DATASET RECORDS:
══════

Every row gives one point. Any point is a mix of the corners, with weights that add up to 1. It lies inside the corners' shape when no weight is negative. Is each point inside? If not, which corners have a negative weight?

Corners:
(1): [ 64 -21 -10]
(2): [ 59  29 -29]
(3): [41 20 29]
(4): [-104  -28   13]
Points:
[ 23  26 -11] => outside (1)
[-18  -2   7] => inside
[40 10 12] => inside
[-79 -21   9] => inside
[ 48  22 -23] => inside
[ 40  19 -20] => inside
[-49 -18  34] => outside (2)
[-24   3  10] => outside (1)

Corners:
(1): [-58  -9 -31  19  -2  21  13 -46  44   6 -17]
(2): [ -3  17  20 -92   4 -51  19 -51   2  39 -60]
(3): [  9  13  57 -80  38  41  12 -21  58  12  38]
(4): [ 58  21  26 -42 -12 -42 -13 -26  52 -10  20]
(5): [ 47 -80  11  -2  18  55   5  56  11  30  18]
(6): [-54  14 -48  -3 -16  -8  17  48 -30  17  15]
(7): [ 29 -24  31  16  39  56 -76 113  31   8  -1]
(8): [ 34 -13 -24  30  32  77 -48  34 -37   0  16]
(9): [ 21  48  48 -16  47 -42  51 -26  13   4 -15]
(10): [-17  78  70 -62 -78 -58  39 -50 -10 -53 -67]
(11): [ 12 -69  43  39  27  11 -77  56 -33   2  50]
(12): [-62   1 -56 -51   6 -42  47 -17 -25 -67 -44]
Points:
[ 20   1  34 -40  22  -6  -5  16   2   3   2] => outside (1)
[-20  30   1 -24 -14  -6  28   5   3 -34 -21] => outside (2, 11)
[-27   6 -14 -16  -1  -1   9  21  -7   5   7] => inside
[-14 -27 -18  -1  30  17  14  11 -17   7   4] => outside (4, 7, 10)
[ 10 -11  24   3  22   0 -16  12  -3   1  12] => inside

Corners:
(1): [ 16   6  29 -53  71 -12 -11 -55 -18  21 -49   3 -98 -41  68 121 -30  24
 -36 -19]
(2): [  3  29  20  23 -33 -43  65  42 -35  41 -12  20  29  27   2   5  19 -36
  30 -64]
(3): [ 15  -8 -18  69  14 -12 -34   4  79 -47 -30  19  13  34  50 -33 -43  -6
  22  -2]
(4): [ 48   5 -85 -14  16   9  31 -49  14 -56  19 -24  19  16   5 -33  25 -18
 -26 -38]
(5): [ 47 -55 -10   8 -40  17  -8  21  32 -14  77  -3  13  10  46 -22  24  20
  41 -19]
(6): [-21 -32   1   9 -51  -5   9 -32  54  20  -7 -12  23  14 -22 -31 -19  23
  35  33]
(7): [  2 -16  18  43  10  19  39   9  45 -15  40  43  16 -15 -19 -55  51   4
   3 -13]
(8): [-39   6 -25 -70  59 -75  -2  -3 -49  -7 -32  26 -37 -41  57  91   7   7
 -23  35]
(9): [ 11  22 -18 -29  71 -12  30  16 -88  19 -11 -62 -68 -54  54  58 -54  -3
 -36  20]
(10): [-19  16  -7 -41  33 -53  -5  21   3   5  25  29 -52 -34  33  70 -72  -1
 -72 -26]
(11): [ 28 -48 -50  73 -46  21   8  -8  -2 -45   1  52  -1  11   7   8  -9  65
  -6 -27]
(12): [-24  -9 -10  38  -3  36 -28   5 -12  16   4  40  85 -35  -6  52 -15 -46
  38 -45]
(13): [-15  44 -77 -40  62 -10  10 -41 -23  80  32  41 -67   7  94  77 -42  17
 -29  -2]
(14): [ 21 -19  -6  22  -7  27 -27 -15  47 -53  33  11 -21  36 -58   6   8 -16
  52   6]
(15): [ 47  24   8  32  -4   5  -3 -10 -23  12  31  37  60  15 -13  30   1 -14
 -27  25]
(16): [-41  51 -16  24  -4  -1  -1  46  39  19 -10 -12  44  -5   7  60  63 -13
 -19 -53]
(17): [-39  24  13   8 -35  31   5   2 -16 -38  19 -26 -14  13  36 -44   3  10
  -4 -22]
(18): [ 43  21 -20 -19  23  23  -7  59 -19  36 -32  41  26  19 -32 -25  46   3
 -20 -54]
(19): [ 27  83 -49 -37  19 -47 -33 -40 -14   4  11  12 -84 -87  48  32 -21  40
 -21   3]
(20): [-35 -19  18  23  60 -34 -29 -21 -29  39  24   0  61  18 -29   1   2   5
  -1 -64]
(21): [  6  42  22 -10  26  24  21  35 -13 -12 -13  30  62  16 -19  44 -10  36
  54 -44]
Points:
[  4   4 -17   1  26 -12 -15 -12  17  -2  -2  32  -3 -10   3  37 -12  11
 -11 -14] => outside (2, 5, 9, 17)
[ 14  -5   2  17  19   2 -13  23   2   2 -18  13  13  -2 -18   3  16   8
  25 -27] => outside (4, 10, 13, 15, 17)
[  0   7 -14   7   9  -7   0  -5   0  -5   7  11   0  -7  18  28  -8   5
  -4 -12] => outside (18)
[  3 -15   2   6  20  -8 -41  12  -2 -21   3  19 -28 -29  12  27   1  10
 -33  -5] => outside (2, 4, 6, 13, 21)
[  5  21 -32 -21  22 -18  24  12 -21   2  17   6 -27  -3  20   8  15  13
 -18 -30] => outside (1, 3, 6, 12, 15)
[  7   1 -19  20  -3   6   2   3   4 -13  15   9  25  13  -8  -5   8   0
  21  -9] => outside (1, 10)

Corners:
(1): [-29 -14  18  16  42 -49 -24  18  -3  11 -13 -51   9  20  61 -37   2 -40
  81   8]
(2): [  3  -7   7   0 -58  37 -16 -22  38  31 -66 -41   7  75  -7  44 -27  22
  -7  34]
(3): [-35  18  26 -56  26   3  24  27 -34  15  -9  45  -1 -64  28  57  28 -37
 -15  28]
(4): [ 21 -30  -5  17  59  19  15  32 -17 -84 102  48 -39  34  -7 -73 -48  38
 -10  -8]
(5): [-36 -23 -14 -98  45  27 -36  14 -47 -19 -60 -31  15   4  79  36 -37  16
  63  -7]
(6): [-22  -2 -31   9 -40  17 -34 -64 -23 -40  76  53 -26 -36 -60   0  26 -48
 -28  18]
(7): [  2 -27 -44  14  32 -60  -1 -23   4  19  -8  28  -5  40 -53  30  38  -2
 -36 -82]
(8): [ 24 -81   4  72 -24 -31 -42  61 -21 -13  65  21  21  78  -4 -42  28  22
   0   3]
(9): [-38 -48  23  28 -46  30 -13 -23  69  16  41  13 -28  31  47 -41 -77  23
 -41 -73]
(10): [  5 -22   2  40  96 -17 -29 102  -9 -13 -19  37  40 -59   5   6   7  -6
  11  31]
(11): [ 28  43  10   0  44  -2  -6  26  34 -31  22 105 -19 -48  57  11   4 -15
 -42 -61]
(12): [ 50  30  -1  30  30  -3   3   1 -48 -60  29  -4 -61 -57  57 -65 -34 -62
 -10  14]
(13): [ 43 -34  34 -30  29 -67   4  28  33 -43  -1  -5   5   9  18   1 -38 -23
  11 -45]
(14): [-23 -68  31 -75  53  78 -19 -97   9  60 -55  49  37 -30  72  28  75 -26
 -76  22]
(15): [-76   8   1  39 -56  -8  22  55  14 -30 -23 -24  55   1  21 -26  -4   6
  51 -99]
(16): [ 24  25  33 -65 -13  81 -48  19  -3 -39  15 -46 -55 -51   0 -31  26 -35
  20  13]
(17): [  6 -34 -15  11 -53  38  -3  31  14 -28 -57  17 -18  14 -24 -74  -7   0
  31  26]
(18): [ 44  23  25  -7  -8  12 -11  41 -43   3  15  37  46 -32 -24 -33 -12   8
  65  47]
(19): [-47   1 -48 -82 -38   2   1 -51  20  77 -21 -10  59  60  18  35 -39 -18
 -16  11]
(20): [-29  20  -2 -41  -1 -84  -6 -49 -22 -19  19   2   1   0  42 -72 -51   8
 -19   0]
(21): [  10  -13  -22  -37 -111  -29   -4    3  107   80  -70  -55   66   12
    1   47   38   24   70   13]
Points:
[  3 -11  -4  -5   3  -4 -11   4   3  -3  -1  13  -2   5  -4 -10   4  -6
   2 -19] => inside
[-16 -27   1  17  11  -6  -1  -7 -11 -36   7  20 -16  19  30 -25 -19   0
  -8 -31] => outside (10, 16, 18, 19, 21)
[  9   0  -1   1   8 -10  -4  10  -5 -17  12  16   1  -8   0 -16   3 -17
  -2   8] => outside (5, 9)
[-20 -12  11 -16 -50  26 -16  -9  48  61 -23  36  56 -15 -24  73  59 -13
 -30 -26] => outside (1, 4, 5, 12, 17, 20)
[-14 -10   7  16 -15 -35 -17  33  30 -19   9 -19  -4  36   5  19 -15  20
  15 -35] => outside (12, 14, 17, 18, 19)
[-10  38   5 -64 -55   2   9  -6  33  22 -52 -34   6  -4  26   3 -43   0
  26 -45] => outside (1, 4, 6, 8, 10, 14)
[  4   2   7 -39  12  20  -7 -38 -16 -16   9  19 -27   6  19 -27 -29 -14
 -21  13] => outside (8, 10, 15, 21)
[-11 -21   3 -16  -3  -5 -12  12  19  11 -38 -11   9  10  42  -5  -1  -8
   8 -12] => outside (4, 6, 18)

══════

Report each line of the material in which the string "inside" occurs.

Every row gives one point. Any point is a mix of the corners, with weights that add up to 1. It lies inside the corners' shape when no weight is negative. Is each point inside? If not, which corners have a negative weight?
[-18  -2   7] => inside
[40 10 12] => inside
[-79 -21   9] => inside
[ 48  22 -23] => inside
[ 40  19 -20] => inside
[-27   6 -14 -16  -1  -1   9  21  -7   5   7] => inside
[ 10 -11  24   3  22   0 -16  12  -3   1  12] => inside
   2 -19] => inside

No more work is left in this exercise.